DATA UNDER STUDY —
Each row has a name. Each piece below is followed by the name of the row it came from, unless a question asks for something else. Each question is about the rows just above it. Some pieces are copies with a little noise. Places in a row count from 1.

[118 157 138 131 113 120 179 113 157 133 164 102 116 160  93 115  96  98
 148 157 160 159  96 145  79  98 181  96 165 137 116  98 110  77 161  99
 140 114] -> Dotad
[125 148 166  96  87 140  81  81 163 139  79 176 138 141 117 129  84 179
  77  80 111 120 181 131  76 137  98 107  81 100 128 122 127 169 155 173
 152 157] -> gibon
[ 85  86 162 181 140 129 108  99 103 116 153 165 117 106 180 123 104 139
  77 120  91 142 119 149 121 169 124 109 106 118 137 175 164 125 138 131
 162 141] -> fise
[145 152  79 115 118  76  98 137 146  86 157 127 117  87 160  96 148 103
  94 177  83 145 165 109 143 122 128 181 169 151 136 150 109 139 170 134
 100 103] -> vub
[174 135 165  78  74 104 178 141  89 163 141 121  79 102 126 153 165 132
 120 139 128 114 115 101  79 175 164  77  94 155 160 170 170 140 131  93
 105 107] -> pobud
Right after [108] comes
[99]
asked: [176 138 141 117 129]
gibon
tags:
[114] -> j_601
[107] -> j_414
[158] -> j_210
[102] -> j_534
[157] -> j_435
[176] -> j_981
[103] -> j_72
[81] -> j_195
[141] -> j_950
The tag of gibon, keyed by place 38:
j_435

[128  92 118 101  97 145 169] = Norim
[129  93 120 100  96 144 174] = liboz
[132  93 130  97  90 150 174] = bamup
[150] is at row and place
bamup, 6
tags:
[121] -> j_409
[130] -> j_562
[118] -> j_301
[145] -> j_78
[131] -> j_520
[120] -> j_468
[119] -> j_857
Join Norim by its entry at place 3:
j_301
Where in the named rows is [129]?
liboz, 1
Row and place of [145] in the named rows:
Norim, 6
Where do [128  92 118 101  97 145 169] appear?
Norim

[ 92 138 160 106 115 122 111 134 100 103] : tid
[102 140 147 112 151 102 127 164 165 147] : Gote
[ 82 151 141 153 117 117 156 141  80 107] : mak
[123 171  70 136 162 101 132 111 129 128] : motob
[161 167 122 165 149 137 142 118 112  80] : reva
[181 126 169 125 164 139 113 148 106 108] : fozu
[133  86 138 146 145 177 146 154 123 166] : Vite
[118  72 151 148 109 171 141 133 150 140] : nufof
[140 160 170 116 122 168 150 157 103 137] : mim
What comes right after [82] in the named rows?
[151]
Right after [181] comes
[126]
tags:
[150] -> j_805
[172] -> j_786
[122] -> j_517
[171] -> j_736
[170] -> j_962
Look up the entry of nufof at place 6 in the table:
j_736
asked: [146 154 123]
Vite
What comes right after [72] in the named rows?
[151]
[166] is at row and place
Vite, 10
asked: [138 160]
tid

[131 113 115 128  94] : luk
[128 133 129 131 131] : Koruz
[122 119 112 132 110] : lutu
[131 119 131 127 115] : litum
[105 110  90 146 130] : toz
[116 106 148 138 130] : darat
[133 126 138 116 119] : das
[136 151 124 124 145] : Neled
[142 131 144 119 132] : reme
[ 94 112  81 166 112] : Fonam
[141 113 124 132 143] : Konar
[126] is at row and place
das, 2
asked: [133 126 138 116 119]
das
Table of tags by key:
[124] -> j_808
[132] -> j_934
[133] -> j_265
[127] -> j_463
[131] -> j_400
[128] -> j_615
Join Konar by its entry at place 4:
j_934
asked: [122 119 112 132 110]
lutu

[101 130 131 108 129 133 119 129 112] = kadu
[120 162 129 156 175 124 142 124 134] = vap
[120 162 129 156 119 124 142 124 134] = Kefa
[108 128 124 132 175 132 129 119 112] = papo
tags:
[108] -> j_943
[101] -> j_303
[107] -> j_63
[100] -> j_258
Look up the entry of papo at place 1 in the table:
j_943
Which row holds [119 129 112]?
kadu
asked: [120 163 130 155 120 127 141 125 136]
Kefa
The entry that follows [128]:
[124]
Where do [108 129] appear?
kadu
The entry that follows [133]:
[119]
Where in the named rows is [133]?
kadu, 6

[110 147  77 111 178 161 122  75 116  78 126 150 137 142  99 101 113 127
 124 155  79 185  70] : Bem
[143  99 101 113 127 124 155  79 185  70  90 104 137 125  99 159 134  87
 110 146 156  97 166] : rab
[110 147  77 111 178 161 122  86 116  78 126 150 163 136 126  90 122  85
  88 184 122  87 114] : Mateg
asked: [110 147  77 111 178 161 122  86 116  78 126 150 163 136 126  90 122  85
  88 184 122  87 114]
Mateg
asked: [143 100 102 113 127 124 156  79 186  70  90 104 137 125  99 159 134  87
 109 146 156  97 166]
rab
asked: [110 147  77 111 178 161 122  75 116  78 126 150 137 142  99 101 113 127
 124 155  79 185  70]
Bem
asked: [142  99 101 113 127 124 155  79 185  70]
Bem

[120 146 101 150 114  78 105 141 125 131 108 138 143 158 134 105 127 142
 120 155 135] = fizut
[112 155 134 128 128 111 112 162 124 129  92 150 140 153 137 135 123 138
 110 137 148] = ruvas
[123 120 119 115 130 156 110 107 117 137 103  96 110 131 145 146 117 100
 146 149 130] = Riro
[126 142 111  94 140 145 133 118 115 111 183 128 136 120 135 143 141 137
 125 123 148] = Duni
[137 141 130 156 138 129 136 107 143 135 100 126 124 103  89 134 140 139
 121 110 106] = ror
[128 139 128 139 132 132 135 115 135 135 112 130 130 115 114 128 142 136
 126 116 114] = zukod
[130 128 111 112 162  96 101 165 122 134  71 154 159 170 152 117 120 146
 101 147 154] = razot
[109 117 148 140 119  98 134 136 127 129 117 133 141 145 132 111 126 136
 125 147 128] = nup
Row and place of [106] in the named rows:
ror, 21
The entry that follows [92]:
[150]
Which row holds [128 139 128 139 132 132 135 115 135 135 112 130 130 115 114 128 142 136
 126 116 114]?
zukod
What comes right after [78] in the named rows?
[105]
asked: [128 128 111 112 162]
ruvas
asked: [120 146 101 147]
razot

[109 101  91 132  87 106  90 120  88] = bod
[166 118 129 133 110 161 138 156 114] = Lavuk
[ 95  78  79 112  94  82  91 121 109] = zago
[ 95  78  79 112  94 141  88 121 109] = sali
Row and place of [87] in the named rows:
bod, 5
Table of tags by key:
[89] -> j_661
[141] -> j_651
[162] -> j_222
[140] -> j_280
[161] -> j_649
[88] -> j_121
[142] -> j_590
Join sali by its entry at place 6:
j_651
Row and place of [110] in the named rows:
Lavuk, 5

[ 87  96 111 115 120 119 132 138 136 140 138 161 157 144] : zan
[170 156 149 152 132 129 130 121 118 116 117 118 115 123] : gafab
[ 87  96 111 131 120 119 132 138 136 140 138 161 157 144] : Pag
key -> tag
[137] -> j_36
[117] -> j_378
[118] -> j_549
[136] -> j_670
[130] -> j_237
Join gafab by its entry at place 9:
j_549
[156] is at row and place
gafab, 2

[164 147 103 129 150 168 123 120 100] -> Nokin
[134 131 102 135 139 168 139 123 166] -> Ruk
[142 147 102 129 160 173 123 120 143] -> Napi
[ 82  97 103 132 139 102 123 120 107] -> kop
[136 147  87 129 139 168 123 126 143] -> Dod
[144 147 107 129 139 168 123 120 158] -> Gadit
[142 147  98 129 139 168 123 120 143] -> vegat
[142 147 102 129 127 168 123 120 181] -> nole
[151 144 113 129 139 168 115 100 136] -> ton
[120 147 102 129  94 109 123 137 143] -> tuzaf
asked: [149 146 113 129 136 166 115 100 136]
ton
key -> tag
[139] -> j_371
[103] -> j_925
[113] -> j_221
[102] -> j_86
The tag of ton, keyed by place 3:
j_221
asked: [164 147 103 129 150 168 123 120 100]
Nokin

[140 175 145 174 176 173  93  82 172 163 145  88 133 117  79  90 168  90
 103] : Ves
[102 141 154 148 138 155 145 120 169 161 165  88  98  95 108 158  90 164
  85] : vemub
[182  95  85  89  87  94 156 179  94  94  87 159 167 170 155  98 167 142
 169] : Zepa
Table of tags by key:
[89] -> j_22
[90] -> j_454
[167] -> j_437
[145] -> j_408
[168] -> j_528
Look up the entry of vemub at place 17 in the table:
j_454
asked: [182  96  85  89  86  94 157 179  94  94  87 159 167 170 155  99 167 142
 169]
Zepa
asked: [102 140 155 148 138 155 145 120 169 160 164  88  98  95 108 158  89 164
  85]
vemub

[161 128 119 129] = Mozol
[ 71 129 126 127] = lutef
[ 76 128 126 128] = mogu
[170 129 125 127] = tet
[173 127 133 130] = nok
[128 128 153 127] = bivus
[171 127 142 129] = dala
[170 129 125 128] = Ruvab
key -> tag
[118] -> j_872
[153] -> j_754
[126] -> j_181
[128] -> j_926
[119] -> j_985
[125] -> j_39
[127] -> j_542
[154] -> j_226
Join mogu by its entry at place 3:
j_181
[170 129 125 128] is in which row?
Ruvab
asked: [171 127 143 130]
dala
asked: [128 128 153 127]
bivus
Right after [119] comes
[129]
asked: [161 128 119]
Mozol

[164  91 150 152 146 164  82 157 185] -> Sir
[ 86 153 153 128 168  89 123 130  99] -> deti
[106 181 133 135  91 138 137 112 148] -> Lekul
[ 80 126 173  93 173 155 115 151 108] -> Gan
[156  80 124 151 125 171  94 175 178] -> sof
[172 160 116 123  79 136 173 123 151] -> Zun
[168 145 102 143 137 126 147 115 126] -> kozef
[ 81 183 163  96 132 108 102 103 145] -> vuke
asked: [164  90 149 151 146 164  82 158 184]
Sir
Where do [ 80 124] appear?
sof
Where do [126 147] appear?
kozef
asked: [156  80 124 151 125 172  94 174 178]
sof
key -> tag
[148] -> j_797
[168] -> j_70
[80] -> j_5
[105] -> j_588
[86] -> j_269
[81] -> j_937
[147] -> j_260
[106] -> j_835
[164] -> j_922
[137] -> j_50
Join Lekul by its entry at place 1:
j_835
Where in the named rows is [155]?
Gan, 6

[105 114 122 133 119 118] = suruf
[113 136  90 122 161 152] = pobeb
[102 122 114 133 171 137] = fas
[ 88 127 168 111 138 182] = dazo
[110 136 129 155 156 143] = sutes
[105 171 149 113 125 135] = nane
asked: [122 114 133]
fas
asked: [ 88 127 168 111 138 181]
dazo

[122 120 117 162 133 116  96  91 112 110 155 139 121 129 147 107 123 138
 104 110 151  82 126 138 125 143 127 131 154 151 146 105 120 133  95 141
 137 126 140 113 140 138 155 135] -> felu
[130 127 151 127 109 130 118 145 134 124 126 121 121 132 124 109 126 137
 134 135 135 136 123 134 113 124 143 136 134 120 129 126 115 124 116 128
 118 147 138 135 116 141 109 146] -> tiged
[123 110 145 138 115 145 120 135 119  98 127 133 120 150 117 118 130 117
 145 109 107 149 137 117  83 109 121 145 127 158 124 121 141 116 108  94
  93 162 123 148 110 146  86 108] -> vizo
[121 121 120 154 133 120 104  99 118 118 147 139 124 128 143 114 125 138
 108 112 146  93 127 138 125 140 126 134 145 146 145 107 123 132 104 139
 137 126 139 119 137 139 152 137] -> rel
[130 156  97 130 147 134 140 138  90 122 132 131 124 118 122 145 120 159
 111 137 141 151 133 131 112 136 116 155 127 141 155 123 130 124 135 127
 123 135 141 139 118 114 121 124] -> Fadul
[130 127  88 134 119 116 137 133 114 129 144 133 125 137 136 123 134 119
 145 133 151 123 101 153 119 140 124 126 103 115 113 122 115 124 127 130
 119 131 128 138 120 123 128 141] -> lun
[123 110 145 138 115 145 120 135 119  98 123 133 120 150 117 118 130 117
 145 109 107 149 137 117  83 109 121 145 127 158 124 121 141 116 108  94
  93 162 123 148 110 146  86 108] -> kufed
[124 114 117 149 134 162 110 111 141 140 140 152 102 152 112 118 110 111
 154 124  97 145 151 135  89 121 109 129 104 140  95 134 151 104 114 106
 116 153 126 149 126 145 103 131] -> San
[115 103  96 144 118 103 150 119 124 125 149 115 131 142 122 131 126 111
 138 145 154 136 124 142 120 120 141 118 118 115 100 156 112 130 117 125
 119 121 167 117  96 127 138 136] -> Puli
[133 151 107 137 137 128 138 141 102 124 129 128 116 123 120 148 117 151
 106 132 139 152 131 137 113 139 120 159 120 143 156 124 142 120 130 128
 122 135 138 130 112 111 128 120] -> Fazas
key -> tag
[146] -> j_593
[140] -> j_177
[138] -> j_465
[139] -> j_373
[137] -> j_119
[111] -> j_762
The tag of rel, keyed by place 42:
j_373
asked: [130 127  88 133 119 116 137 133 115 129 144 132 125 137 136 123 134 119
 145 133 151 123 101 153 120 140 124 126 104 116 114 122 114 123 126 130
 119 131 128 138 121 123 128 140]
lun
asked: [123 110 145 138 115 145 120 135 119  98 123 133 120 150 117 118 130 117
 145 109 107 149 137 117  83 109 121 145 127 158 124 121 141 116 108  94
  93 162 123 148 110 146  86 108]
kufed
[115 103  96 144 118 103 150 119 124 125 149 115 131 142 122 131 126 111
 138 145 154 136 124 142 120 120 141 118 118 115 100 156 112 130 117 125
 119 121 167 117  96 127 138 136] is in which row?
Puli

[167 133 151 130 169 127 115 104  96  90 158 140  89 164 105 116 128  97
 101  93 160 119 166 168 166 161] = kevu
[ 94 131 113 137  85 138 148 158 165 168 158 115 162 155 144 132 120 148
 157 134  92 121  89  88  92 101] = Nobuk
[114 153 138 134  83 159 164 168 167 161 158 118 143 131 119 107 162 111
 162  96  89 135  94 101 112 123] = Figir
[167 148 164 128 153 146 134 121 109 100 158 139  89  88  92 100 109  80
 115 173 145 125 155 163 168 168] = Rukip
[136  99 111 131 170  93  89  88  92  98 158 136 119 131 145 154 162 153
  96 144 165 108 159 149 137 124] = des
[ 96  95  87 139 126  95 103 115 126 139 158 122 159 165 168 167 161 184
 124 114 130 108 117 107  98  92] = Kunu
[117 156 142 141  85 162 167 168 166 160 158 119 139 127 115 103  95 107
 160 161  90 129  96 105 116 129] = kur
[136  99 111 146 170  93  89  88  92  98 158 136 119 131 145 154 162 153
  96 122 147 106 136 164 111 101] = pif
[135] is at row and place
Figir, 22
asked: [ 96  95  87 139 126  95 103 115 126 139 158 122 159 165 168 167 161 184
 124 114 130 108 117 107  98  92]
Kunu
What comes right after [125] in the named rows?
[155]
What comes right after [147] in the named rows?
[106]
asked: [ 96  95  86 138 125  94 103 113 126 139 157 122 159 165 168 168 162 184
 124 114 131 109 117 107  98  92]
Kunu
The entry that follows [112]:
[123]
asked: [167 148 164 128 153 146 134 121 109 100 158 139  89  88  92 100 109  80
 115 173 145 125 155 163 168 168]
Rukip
--
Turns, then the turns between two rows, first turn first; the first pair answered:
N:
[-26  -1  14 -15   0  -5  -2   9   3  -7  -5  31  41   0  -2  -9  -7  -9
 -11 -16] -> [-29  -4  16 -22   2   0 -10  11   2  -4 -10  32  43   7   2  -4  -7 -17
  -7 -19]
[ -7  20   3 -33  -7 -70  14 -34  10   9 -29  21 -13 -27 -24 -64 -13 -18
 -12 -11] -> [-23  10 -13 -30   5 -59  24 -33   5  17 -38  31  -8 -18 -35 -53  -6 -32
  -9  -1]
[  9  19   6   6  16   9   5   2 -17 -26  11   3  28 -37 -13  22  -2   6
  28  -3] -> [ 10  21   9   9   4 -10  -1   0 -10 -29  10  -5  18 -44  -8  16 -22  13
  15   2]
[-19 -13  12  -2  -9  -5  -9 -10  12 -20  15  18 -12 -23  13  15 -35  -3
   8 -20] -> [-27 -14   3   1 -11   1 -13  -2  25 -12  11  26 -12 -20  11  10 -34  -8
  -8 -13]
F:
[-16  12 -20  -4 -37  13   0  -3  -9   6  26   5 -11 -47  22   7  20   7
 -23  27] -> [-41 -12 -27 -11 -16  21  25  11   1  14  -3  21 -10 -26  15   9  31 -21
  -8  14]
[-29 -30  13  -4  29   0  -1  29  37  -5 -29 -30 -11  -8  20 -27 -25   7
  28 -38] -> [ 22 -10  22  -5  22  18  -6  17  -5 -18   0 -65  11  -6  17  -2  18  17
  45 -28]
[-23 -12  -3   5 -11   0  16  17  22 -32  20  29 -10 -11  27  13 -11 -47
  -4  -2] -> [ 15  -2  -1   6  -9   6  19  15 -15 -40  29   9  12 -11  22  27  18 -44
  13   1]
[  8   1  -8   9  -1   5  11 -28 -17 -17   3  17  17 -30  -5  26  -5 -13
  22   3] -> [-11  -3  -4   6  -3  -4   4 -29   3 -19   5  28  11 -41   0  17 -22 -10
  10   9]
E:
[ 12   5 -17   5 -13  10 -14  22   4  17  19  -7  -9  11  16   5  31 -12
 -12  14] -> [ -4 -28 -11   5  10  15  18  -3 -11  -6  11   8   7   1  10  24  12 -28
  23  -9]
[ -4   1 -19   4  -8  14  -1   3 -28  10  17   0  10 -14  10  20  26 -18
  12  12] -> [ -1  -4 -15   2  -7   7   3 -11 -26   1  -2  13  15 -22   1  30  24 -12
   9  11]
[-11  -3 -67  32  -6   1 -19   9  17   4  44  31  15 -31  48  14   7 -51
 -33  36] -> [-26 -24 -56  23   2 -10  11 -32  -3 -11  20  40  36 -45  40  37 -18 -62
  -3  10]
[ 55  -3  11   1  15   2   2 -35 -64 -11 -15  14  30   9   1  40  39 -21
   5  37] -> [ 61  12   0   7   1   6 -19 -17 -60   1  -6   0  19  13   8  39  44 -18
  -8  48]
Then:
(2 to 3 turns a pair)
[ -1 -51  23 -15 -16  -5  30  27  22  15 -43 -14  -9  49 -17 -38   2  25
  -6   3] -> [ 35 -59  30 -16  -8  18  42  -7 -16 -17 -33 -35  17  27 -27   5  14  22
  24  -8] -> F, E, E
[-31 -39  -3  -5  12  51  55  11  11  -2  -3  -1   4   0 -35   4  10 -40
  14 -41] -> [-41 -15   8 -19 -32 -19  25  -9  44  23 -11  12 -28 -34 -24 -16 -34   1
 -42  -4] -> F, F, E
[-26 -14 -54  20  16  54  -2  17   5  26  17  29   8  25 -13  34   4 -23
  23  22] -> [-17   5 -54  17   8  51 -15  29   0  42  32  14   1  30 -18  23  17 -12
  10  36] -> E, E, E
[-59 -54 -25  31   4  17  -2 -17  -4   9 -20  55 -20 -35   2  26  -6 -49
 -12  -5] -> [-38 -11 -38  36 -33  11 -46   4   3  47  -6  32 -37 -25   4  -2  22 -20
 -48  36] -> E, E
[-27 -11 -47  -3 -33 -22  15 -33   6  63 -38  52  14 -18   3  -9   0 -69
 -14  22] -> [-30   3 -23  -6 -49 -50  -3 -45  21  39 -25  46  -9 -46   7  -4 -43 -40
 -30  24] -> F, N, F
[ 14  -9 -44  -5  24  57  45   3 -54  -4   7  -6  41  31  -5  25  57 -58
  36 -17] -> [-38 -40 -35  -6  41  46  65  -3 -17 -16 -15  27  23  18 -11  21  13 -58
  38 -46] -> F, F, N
--
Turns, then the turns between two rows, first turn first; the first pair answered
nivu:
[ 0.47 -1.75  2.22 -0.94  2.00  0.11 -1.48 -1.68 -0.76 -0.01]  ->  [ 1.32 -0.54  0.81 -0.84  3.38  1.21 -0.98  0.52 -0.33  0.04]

WORK INSTRUCTION —
Scan the data above, find each line with "keyed", and copy it.

SOLUTION FOR THIS PROBLEM —
The tag of gibon, keyed by place 38:
The tag of ton, keyed by place 3:
The tag of rel, keyed by place 42:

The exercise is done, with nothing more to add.